== Records ==

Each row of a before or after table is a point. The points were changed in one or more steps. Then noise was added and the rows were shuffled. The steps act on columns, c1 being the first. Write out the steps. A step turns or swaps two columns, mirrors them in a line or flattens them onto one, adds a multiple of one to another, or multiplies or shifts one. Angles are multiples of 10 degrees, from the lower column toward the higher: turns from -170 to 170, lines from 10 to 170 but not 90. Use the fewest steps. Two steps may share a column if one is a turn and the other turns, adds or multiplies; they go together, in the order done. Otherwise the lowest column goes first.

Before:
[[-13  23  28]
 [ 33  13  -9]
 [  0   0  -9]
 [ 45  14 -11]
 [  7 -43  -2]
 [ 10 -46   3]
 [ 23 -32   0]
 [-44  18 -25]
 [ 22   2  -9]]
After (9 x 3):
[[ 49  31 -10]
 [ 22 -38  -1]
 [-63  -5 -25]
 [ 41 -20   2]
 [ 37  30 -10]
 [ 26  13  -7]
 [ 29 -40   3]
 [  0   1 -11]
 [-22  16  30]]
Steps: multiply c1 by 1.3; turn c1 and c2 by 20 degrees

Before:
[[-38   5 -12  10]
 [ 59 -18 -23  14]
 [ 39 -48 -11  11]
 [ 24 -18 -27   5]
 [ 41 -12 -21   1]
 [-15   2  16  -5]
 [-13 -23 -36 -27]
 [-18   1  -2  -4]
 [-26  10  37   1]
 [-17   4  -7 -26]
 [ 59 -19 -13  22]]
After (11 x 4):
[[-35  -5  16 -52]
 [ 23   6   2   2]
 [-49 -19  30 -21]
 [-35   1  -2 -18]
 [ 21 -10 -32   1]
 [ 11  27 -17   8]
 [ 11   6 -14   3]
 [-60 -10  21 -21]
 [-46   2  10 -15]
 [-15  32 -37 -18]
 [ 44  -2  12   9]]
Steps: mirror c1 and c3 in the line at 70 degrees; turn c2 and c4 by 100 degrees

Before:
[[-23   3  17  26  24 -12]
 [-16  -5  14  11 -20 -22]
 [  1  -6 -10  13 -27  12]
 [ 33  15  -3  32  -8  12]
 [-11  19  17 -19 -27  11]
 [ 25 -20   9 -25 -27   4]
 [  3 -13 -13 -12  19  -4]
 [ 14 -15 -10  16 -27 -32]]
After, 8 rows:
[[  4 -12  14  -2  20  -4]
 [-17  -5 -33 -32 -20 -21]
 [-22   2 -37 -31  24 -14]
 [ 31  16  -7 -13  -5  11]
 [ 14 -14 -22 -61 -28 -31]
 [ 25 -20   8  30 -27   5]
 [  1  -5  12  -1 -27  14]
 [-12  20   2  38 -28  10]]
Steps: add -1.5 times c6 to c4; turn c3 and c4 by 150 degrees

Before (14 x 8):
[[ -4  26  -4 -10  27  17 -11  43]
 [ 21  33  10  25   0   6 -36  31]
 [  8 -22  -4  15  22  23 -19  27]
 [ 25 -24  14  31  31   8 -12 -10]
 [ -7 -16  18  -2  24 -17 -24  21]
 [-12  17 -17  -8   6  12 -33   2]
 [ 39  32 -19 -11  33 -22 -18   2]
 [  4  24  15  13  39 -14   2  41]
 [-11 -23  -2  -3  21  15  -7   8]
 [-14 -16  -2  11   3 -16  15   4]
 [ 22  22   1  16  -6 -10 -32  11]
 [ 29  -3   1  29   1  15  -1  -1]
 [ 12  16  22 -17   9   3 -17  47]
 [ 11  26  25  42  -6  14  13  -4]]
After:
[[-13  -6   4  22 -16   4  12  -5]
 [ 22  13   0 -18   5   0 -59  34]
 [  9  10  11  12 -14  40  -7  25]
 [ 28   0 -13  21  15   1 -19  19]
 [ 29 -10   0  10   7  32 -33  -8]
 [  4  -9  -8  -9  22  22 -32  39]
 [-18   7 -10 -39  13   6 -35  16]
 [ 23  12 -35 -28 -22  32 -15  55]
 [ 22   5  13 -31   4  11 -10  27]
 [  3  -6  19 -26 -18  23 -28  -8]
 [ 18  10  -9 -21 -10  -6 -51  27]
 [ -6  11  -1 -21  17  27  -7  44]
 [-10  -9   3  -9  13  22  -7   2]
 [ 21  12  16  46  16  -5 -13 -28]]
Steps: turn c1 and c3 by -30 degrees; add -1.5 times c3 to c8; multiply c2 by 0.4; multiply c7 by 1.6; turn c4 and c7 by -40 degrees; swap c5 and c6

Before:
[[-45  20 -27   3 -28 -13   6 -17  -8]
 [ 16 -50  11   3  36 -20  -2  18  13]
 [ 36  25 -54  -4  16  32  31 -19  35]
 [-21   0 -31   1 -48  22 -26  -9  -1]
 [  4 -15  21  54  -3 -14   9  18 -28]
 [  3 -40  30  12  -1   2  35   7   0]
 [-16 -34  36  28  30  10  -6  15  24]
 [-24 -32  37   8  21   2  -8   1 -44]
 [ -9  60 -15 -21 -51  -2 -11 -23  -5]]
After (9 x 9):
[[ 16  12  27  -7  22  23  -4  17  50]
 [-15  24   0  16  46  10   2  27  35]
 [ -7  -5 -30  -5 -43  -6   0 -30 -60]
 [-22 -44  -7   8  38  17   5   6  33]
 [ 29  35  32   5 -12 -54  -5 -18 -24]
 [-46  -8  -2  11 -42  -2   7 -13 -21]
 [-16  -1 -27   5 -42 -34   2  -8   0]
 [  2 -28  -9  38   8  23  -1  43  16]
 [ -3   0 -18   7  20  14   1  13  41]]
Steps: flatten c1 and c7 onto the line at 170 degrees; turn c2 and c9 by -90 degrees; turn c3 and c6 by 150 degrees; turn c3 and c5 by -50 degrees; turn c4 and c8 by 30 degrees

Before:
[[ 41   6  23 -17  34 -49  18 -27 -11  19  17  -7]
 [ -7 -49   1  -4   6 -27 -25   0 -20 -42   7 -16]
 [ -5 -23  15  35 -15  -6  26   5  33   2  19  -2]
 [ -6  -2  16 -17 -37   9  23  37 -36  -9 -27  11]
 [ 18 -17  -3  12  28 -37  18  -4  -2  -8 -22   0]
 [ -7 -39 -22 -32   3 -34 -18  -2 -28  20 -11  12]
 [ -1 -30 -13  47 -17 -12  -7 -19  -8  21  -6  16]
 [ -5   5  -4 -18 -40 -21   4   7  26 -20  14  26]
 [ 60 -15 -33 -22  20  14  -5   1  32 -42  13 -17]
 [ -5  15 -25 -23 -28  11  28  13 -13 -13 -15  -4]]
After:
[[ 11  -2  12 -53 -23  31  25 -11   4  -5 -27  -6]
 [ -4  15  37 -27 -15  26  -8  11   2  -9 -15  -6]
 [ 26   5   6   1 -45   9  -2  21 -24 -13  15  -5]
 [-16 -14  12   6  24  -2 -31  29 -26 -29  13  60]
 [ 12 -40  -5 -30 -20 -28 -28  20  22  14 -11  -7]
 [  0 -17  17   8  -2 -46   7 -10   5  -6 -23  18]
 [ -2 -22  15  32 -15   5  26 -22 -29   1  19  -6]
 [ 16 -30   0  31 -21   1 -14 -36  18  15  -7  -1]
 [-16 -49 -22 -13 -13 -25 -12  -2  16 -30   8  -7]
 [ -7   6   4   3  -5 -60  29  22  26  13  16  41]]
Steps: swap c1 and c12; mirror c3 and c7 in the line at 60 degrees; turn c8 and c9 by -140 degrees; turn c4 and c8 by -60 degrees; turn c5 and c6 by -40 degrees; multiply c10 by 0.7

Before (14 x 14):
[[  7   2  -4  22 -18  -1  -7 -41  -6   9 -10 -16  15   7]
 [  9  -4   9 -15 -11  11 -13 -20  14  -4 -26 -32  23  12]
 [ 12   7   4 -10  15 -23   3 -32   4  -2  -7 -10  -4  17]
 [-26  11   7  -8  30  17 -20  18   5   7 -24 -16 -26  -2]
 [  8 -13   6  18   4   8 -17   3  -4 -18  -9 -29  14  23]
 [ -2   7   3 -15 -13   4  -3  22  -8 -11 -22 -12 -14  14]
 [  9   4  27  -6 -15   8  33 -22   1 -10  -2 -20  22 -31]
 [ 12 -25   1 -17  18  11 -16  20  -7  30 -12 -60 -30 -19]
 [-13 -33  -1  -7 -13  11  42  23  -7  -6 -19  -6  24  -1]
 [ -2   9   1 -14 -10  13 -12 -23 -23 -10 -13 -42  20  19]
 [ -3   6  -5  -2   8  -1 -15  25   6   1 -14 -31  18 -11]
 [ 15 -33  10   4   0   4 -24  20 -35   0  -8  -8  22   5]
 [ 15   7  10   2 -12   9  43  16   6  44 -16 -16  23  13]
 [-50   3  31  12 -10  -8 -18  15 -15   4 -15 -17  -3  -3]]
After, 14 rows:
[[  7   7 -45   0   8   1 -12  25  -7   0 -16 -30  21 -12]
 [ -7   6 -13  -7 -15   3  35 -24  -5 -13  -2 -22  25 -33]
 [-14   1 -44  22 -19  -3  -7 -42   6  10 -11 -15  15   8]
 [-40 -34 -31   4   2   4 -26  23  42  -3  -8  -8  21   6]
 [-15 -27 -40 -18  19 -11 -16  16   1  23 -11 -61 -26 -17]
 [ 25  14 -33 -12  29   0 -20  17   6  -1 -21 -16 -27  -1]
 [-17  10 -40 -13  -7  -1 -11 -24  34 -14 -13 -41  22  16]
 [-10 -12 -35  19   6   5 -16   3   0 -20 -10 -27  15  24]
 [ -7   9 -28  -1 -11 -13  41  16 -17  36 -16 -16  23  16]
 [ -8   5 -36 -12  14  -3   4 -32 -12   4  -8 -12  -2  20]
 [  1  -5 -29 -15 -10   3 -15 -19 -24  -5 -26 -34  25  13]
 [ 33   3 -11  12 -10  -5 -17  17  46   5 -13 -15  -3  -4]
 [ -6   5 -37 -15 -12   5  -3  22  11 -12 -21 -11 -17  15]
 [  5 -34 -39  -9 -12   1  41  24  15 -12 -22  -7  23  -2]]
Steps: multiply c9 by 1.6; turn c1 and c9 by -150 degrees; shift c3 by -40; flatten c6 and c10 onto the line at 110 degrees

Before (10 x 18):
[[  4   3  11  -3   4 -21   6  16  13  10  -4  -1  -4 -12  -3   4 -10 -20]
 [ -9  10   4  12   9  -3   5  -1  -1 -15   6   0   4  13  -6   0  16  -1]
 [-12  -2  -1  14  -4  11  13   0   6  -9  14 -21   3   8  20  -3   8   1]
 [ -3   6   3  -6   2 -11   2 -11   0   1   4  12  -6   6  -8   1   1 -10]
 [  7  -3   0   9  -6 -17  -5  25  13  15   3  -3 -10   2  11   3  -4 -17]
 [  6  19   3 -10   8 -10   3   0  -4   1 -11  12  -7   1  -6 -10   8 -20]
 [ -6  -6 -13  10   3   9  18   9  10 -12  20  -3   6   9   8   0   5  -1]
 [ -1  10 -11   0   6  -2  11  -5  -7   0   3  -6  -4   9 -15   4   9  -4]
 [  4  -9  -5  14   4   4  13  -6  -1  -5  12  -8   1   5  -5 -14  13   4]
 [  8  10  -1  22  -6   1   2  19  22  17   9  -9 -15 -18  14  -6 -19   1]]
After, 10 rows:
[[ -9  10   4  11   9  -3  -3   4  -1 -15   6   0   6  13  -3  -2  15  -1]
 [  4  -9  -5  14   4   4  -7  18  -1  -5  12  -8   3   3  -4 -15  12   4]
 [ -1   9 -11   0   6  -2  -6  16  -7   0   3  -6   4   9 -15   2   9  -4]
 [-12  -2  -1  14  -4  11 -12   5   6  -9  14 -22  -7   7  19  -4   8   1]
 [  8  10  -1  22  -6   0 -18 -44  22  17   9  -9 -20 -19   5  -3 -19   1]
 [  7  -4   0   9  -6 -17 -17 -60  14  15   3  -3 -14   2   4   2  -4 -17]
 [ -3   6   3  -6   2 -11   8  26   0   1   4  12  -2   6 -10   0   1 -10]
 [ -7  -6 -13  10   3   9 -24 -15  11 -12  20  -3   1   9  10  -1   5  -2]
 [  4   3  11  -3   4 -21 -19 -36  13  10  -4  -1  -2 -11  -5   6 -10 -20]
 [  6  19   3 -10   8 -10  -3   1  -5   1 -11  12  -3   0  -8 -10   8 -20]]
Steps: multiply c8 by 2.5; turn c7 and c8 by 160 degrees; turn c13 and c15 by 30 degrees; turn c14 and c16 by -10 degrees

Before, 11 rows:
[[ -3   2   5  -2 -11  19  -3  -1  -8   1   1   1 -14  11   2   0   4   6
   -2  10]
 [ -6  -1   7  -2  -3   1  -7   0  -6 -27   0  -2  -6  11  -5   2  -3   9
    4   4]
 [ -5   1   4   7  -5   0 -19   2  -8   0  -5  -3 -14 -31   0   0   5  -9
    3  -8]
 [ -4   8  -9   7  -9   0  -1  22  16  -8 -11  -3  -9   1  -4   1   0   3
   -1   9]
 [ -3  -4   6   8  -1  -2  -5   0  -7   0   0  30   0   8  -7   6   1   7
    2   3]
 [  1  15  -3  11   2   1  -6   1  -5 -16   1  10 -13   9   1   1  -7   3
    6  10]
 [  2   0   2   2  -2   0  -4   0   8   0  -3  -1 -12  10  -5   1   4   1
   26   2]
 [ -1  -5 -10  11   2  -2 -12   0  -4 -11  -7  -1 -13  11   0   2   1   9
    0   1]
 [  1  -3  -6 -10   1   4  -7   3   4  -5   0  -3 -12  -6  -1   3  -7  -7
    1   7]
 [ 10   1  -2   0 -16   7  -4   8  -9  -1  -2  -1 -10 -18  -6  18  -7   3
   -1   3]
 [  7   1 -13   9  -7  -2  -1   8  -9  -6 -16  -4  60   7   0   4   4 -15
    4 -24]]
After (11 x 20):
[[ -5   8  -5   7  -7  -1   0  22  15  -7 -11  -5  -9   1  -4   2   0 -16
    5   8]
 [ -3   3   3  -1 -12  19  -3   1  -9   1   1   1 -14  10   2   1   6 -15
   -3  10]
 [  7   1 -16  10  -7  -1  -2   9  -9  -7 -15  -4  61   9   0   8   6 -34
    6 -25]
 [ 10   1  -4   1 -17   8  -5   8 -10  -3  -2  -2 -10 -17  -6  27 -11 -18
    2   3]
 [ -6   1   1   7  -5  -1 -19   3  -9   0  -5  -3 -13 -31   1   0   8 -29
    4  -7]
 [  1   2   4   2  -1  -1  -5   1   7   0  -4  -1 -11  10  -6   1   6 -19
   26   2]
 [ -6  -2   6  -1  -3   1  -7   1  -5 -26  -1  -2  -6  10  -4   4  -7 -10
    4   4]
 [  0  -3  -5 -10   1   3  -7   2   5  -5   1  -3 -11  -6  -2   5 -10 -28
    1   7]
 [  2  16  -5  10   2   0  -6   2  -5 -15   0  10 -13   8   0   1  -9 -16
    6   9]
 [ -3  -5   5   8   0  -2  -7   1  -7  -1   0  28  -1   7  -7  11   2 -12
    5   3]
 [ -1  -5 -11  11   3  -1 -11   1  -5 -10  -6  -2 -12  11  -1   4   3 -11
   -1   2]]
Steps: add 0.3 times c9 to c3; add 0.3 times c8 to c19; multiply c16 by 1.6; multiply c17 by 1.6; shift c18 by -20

===

__Problem to work on__
Once you have counted every line above that contains the string "multiply", give that number and nothing more.

__Answer space__
6